TASK ITEM :: Retype all the data word for word.

Records from a data source
Points, in no order, along strands that fork, close into loops and pass close to each other.
Two points are linked if the straight distance between their rows is under 43.3. Some points are linked to none.
gak: [-12   9  -2  -5 -11   6  11 -20 -21   1   9  14   6   2  -6  16  -7 -29
  18   1   4   5]
Pozo: [-13 -12 -15   3  -1 -12  -4   6   1 -14 -15  -6  12  13  16  13  17 -24
   5 -11  14 -10]
Sina: [  0 -11   1  22  -2 -13  -4   5  14   6  -6  -5  -2   8   0  -8   7   5
   0   4 -11 -17]
mobet: [  1  -5 -18  -1 -10  -9  18 -12 -13   1   2  10  -3  -7  -9   5  -5 -22
  20   6  -2   5]
sar: [ -9 -13  -5  -9  -6   1  -3 -15   2 -13  -7  -5  22  -8 -14  12   8 -30
  11  -6   1  22]
kovag: [-21  -5  25   1  -8 -31  16   8   5  -3  -2  -3   5   1  -3   6  25 -26
  10  -4  19  -9]
bem: [-21 -14 -17  -6   3   6 -23   2   2   2 -10  -8  -5  -5  -7  -7  -6   0
 -13  25  10   6]
Dup: [-23 -14 -28 -17  -6  17   3 -11  -8   2   7   0  -7   5   1  10 -12  11
 -13  -2  -2  11]
maluz: [-12   6 -27  -1   1   0   5   0 -16  -8 -14   0 -20   7  -5  -4  -8 -11
   4  10  11  -9]
dozem: [-10 -17 -17  20 -20   4 -10  18  -6   0  10  -2  -3  12 -14 -17   3   0
 -29  -3   1   0]
zur: [ 13  17  19 -11  15   1 -30   4   7  -1 -17   2   0  -2   2 -19  -4  20
  -5  13  12   0]
vudi: [  9  12   8 -11  14 -20 -13  -6  11   0 -23   2  -2   6 -19 -35   1  13
  25  -6  -6  -5]
luvon: [-19  -5  10  24 -12  13   2  -9   1   3   0  -9  -1  -2 -23   4  -4   1
  -4   0 -17  16]
mer: [ 13   6   9 -13  18  13  -7 -11  14  14   7 -26  14 -20   4 -17  -6  -4
  -5   1   2  14]
soki: [-20  -9   6   7 -15 -10  -4   4   1  -6 -19  -3   4  12 -22  10  15 -23
   2   1  -4   3]
meno: [ 32  -1  11 -16  11 -18  -5  14  12 -16 -17   5   3  -1   3 -10  19  18
   3 -10   7 -10]
Buzap: [ 21   6 -10   8  13  21   6   7  -2  18  -5  -8 -11  17   8 -10  -3  20
  18  13 -12  -4]
rapog: [ 14  10   3  -1   5 -14  18  -6  -6   7  -9  -8 -11   1  -8 -27  -8   6
  15 -11  11 -17]
Bugu: [  4   8   3 -20   1   0  -5   3  -5  -8   5   9  -2 -11   6   7  -3 -12
 -17   8   7   0]
pide: [-24  -9 -19  13 -20  14 -21  -1  -3   0 -17   9  13  16 -14  11 -21   3
   0  -9  -7  21]
Nefi: [ 13   4 -20  11   1  14  13  18 -18   3  11   3 -10 -13  -1 -21 -11   6
 -13   6   3   7]
Rom: [-23  -5  18   4 -12 -30   6   4   1 -11 -10  -1   7   1 -24  -2  20 -31
  11 -15   1   5]
Rezuk: [  6 -10 -12  -4 -14  11  -9   1   2  -9  12  20  10  12   0  20   7  -9
  -2   2 -26  15]
vosu: [-15 -13  17   1 -12  -5  10 -20  -2   1  10   4   6 -10 -22  24   3 -12
   3  -7  -7  11]
razi: [  0 -14 -16   0  -2 -14   8  -6  12   7   7  -2  -8  23  14  10   5   3
  10 -11 -18 -25]
mez: [-13 -18 -10   5  -2  10  22  -7  -5  16   5   1  -4  -8  10  16  -1   3
   6  20 -11  12]
keris: [ 15  -8   6 -19  19 -18 -10  21  16 -14 -19 -11  -8  11 -12 -17  29  10
   3  -2   5  -7]
gele: [ -2  -7 -13   4  -8  14  -4  12   1  -3  17  12   6  17  19  17   9   6
 -15  -2 -21   5]
nog: [ 26   0  13 -13  19   1  -3 -19  -2   2  -2   5  12 -15  -5  -7  15  -1
  20  10  -3  -3]
fov: [ -3  20  -5  -5  16   5   0   0   2 -30 -20  -8 -11   6  -9   1  -7  10
  24  -5  11   0]
maben: [ 11  -9  14   9   5  -7   2   3   6  11  -4   7  -3  -4   0   0  17   5
   8  25 -13 -17]
gabis: [ -7  -6  -3  -9 -19   8  -3 -13  -4  -2  13  16   5  21  -4  14   1 -12
  -6  -9 -19  -3]
nerug: [-28 -10   3   4  -4   9  -8 -14  -2  22  -5 -12  11 -25  -5  -2 -10 -12
 -18   8   3  14]
Las: [ 11   0  29  -9  15   5   1  -5   8  16  -2   0  -4 -13   4   8  15  12
  -5  24  -3 -12]
Dafe: [-15  -7  10  10  -8  17   0  -2 -17  13  24   3  14  -7  -2   3   6 -13
 -34 -10   1   5]
Kizu: [ -8  -5   7  11 -19 -20  20   4   5 -18  -7  -1  -9  -9 -12  19  -3  -2
   1 -18   9   9]
govo: [-16   0 -19  -4 -21   8   0 -13 -11  12  -1   5   9  26  11   2 -15 -27
   7  -6  -9   0]
rup: [ -8  11  -2  22   9 -19   3  -8  -8 -11 -21   7   0 -14 -12 -22  -3   1
  20 -11  13 -10]
Tugu: [ 15  -1  -2 -15  14  23  -5  10   0  20   4  -2 -14   6   3 -13 -12  39
  -1  19  -6  15]
Lerap: [-18 -29  -1   0 -23   9   6  -8 -15  21   2  10  13 -14 -20  16  -8  -2
 -17  -6 -12  19]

EXERCISE RESPONSE ::
Points, in no order, along strands that fork, close into loops and pass close to each other.
Two points are linked if the straight distance between their rows is under 43.3. Some points are linked to none.
gak: [-12   9  -2  -5 -11   6  11 -20 -21   1   9  14   6   2  -6  16  -7 -29
  18   1   4   5]
Pozo: [-13 -12 -15   3  -1 -12  -4   6   1 -14 -15  -6  12  13  16  13  17 -24
   5 -11  14 -10]
Sina: [  0 -11   1  22  -2 -13  -4   5  14   6  -6  -5  -2   8   0  -8   7   5
   0   4 -11 -17]
mobet: [  1  -5 -18  -1 -10  -9  18 -12 -13   1   2  10  -3  -7  -9   5  -5 -22
  20   6  -2   5]
sar: [ -9 -13  -5  -9  -6   1  -3 -15   2 -13  -7  -5  22  -8 -14  12   8 -30
  11  -6   1  22]
kovag: [-21  -5  25   1  -8 -31  16   8   5  -3  -2  -3   5   1  -3   6  25 -26
  10  -4  19  -9]
bem: [-21 -14 -17  -6   3   6 -23   2   2   2 -10  -8  -5  -5  -7  -7  -6   0
 -13  25  10   6]
Dup: [-23 -14 -28 -17  -6  17   3 -11  -8   2   7   0  -7   5   1  10 -12  11
 -13  -2  -2  11]
maluz: [-12   6 -27  -1   1   0   5   0 -16  -8 -14   0 -20   7  -5  -4  -8 -11
   4  10  11  -9]
dozem: [-10 -17 -17  20 -20   4 -10  18  -6   0  10  -2  -3  12 -14 -17   3   0
 -29  -3   1   0]
zur: [ 13  17  19 -11  15   1 -30   4   7  -1 -17   2   0  -2   2 -19  -4  20
  -5  13  12   0]
vudi: [  9  12   8 -11  14 -20 -13  -6  11   0 -23   2  -2   6 -19 -35   1  13
  25  -6  -6  -5]
luvon: [-19  -5  10  24 -12  13   2  -9   1   3   0  -9  -1  -2 -23   4  -4   1
  -4   0 -17  16]
mer: [ 13   6   9 -13  18  13  -7 -11  14  14   7 -26  14 -20   4 -17  -6  -4
  -5   1   2  14]
soki: [-20  -9   6   7 -15 -10  -4   4   1  -6 -19  -3   4  12 -22  10  15 -23
   2   1  -4   3]
meno: [ 32  -1  11 -16  11 -18  -5  14  12 -16 -17   5   3  -1   3 -10  19  18
   3 -10   7 -10]
Buzap: [ 21   6 -10   8  13  21   6   7  -2  18  -5  -8 -11  17   8 -10  -3  20
  18  13 -12  -4]
rapog: [ 14  10   3  -1   5 -14  18  -6  -6   7  -9  -8 -11   1  -8 -27  -8   6
  15 -11  11 -17]
Bugu: [  4   8   3 -20   1   0  -5   3  -5  -8   5   9  -2 -11   6   7  -3 -12
 -17   8   7   0]
pide: [-24  -9 -19  13 -20  14 -21  -1  -3   0 -17   9  13  16 -14  11 -21   3
   0  -9  -7  21]
Nefi: [ 13   4 -20  11   1  14  13  18 -18   3  11   3 -10 -13  -1 -21 -11   6
 -13   6   3   7]
Rom: [-23  -5  18   4 -12 -30   6   4   1 -11 -10  -1   7   1 -24  -2  20 -31
  11 -15   1   5]
Rezuk: [  6 -10 -12  -4 -14  11  -9   1   2  -9  12  20  10  12   0  20   7  -9
  -2   2 -26  15]
vosu: [-15 -13  17   1 -12  -5  10 -20  -2   1  10   4   6 -10 -22  24   3 -12
   3  -7  -7  11]
razi: [  0 -14 -16   0  -2 -14   8  -6  12   7   7  -2  -8  23  14  10   5   3
  10 -11 -18 -25]
mez: [-13 -18 -10   5  -2  10  22  -7  -5  16   5   1  -4  -8  10  16  -1   3
   6  20 -11  12]
keris: [ 15  -8   6 -19  19 -18 -10  21  16 -14 -19 -11  -8  11 -12 -17  29  10
   3  -2   5  -7]
gele: [ -2  -7 -13   4  -8  14  -4  12   1  -3  17  12   6  17  19  17   9   6
 -15  -2 -21   5]
nog: [ 26   0  13 -13  19   1  -3 -19  -2   2  -2   5  12 -15  -5  -7  15  -1
  20  10  -3  -3]
fov: [ -3  20  -5  -5  16   5   0   0   2 -30 -20  -8 -11   6  -9   1  -7  10
  24  -5  11   0]
maben: [ 11  -9  14   9   5  -7   2   3   6  11  -4   7  -3  -4   0   0  17   5
   8  25 -13 -17]
gabis: [ -7  -6  -3  -9 -19   8  -3 -13  -4  -2  13  16   5  21  -4  14   1 -12
  -6  -9 -19  -3]
nerug: [-28 -10   3   4  -4   9  -8 -14  -2  22  -5 -12  11 -25  -5  -2 -10 -12
 -18   8   3  14]
Las: [ 11   0  29  -9  15   5   1  -5   8  16  -2   0  -4 -13   4   8  15  12
  -5  24  -3 -12]
Dafe: [-15  -7  10  10  -8  17   0  -2 -17  13  24   3  14  -7  -2   3   6 -13
 -34 -10   1   5]
Kizu: [ -8  -5   7  11 -19 -20  20   4   5 -18  -7  -1  -9  -9 -12  19  -3  -2
   1 -18   9   9]
govo: [-16   0 -19  -4 -21   8   0 -13 -11  12  -1   5   9  26  11   2 -15 -27
   7  -6  -9   0]
rup: [ -8  11  -2  22   9 -19   3  -8  -8 -11 -21   7   0 -14 -12 -22  -3   1
  20 -11  13 -10]
Tugu: [ 15  -1  -2 -15  14  23  -5  10   0  20   4  -2 -14   6   3 -13 -12  39
  -1  19  -6  15]
Lerap: [-18 -29  -1   0 -23   9   6  -8 -15  21   2  10  13 -14 -20  16  -8  -2
 -17  -6 -12  19]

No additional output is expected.